WORK TO COMPLETE: Only the lines from the one with "q_171: [ -4" onward are wanted, through the last line of the entries, set down exactly.
** THE DATA follows **
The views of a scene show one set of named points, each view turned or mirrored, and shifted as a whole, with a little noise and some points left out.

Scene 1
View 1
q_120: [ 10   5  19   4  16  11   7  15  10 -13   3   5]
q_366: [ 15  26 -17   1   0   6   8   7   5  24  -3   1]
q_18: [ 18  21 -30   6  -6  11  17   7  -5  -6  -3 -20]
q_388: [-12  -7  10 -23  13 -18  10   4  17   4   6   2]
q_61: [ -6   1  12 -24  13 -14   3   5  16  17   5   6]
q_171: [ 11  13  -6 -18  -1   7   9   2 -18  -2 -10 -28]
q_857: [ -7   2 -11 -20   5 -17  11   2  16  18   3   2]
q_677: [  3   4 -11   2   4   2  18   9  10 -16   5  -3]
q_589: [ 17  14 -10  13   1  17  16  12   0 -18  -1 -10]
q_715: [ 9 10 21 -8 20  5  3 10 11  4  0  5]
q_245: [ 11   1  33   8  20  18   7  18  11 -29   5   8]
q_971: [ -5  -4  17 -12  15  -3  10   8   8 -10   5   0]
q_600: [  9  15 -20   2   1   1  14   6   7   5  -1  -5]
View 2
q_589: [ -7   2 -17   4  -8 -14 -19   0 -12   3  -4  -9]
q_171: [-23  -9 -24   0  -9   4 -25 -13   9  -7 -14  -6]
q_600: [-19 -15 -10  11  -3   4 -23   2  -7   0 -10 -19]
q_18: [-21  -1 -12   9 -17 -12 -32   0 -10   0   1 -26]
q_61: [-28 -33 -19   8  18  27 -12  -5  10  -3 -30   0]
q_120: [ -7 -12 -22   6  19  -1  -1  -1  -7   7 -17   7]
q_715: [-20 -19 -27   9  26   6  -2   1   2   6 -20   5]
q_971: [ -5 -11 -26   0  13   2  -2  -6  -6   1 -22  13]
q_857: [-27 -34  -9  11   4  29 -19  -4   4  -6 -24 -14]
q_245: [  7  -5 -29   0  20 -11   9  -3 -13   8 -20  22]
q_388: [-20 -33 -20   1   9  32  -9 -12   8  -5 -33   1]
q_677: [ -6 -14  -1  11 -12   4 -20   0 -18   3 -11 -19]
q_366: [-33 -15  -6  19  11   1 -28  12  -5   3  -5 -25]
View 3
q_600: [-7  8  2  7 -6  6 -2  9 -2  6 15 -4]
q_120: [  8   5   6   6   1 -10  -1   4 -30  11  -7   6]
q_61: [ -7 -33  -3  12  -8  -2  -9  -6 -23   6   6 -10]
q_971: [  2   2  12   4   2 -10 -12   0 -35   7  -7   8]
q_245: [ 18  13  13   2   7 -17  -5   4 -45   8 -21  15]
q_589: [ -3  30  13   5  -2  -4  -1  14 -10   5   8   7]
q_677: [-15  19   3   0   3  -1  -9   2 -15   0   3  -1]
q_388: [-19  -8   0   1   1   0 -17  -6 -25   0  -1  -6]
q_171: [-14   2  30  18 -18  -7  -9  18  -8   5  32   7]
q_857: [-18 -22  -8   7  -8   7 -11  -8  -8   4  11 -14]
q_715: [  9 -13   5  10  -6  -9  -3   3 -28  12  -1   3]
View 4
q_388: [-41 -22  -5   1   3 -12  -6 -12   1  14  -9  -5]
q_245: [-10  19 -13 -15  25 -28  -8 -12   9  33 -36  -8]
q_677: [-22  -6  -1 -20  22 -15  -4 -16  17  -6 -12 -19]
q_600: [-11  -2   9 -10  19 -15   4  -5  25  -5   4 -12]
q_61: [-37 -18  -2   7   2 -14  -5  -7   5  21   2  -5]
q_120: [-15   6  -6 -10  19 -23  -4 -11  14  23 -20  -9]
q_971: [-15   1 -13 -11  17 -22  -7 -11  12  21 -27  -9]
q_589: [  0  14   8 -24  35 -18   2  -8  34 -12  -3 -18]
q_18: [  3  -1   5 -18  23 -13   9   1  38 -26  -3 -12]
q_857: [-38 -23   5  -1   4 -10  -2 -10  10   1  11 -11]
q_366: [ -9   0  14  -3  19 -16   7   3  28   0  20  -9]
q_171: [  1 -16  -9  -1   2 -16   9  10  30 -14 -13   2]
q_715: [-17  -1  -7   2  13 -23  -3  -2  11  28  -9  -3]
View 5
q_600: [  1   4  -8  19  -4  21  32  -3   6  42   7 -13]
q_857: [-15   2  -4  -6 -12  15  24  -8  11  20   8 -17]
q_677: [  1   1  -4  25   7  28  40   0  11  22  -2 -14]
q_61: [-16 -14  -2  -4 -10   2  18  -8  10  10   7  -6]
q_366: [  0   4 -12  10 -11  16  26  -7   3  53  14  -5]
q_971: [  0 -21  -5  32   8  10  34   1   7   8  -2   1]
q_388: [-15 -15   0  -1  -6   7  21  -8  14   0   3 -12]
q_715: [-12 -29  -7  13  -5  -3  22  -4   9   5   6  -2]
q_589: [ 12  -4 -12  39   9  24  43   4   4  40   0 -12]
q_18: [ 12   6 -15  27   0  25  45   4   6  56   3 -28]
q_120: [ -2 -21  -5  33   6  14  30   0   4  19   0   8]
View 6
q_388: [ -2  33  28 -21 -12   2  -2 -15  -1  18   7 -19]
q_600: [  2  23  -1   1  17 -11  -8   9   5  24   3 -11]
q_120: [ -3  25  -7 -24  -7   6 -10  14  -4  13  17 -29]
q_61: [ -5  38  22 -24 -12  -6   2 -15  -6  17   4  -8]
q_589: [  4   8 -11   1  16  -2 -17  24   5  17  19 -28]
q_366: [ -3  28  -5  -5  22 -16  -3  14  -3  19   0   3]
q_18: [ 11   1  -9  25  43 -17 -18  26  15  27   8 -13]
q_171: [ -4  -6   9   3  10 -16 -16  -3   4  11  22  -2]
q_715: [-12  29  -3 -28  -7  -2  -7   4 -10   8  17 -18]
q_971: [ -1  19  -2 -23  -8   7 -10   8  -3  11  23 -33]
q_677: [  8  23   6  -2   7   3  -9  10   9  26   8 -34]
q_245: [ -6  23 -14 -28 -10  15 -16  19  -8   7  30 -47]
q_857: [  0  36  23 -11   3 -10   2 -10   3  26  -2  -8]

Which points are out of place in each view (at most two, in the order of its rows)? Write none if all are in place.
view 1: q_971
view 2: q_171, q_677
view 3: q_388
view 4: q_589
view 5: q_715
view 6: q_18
** End of THE DATA **
YOUR SOLUTION:
q_171: [ -4  -6   9   3  10 -16 -16  -3   4  11  22  -2]
q_715: [-12  29  -3 -28  -7  -2  -7   4 -10   8  17 -18]
q_971: [ -1  19  -2 -23  -8   7 -10   8  -3  11  23 -33]
q_677: [  8  23   6  -2   7   3  -9  10   9  26   8 -34]
q_245: [ -6  23 -14 -28 -10  15 -16  19  -8   7  30 -47]
q_857: [  0  36  23 -11   3 -10   2 -10   3  26  -2  -8]

Which points are out of place in each view (at most two, in the order of its rows)? Write none if all are in place.
view 1: q_971
view 2: q_171, q_677
view 3: q_388
view 4: q_589
view 5: q_715
view 6: q_18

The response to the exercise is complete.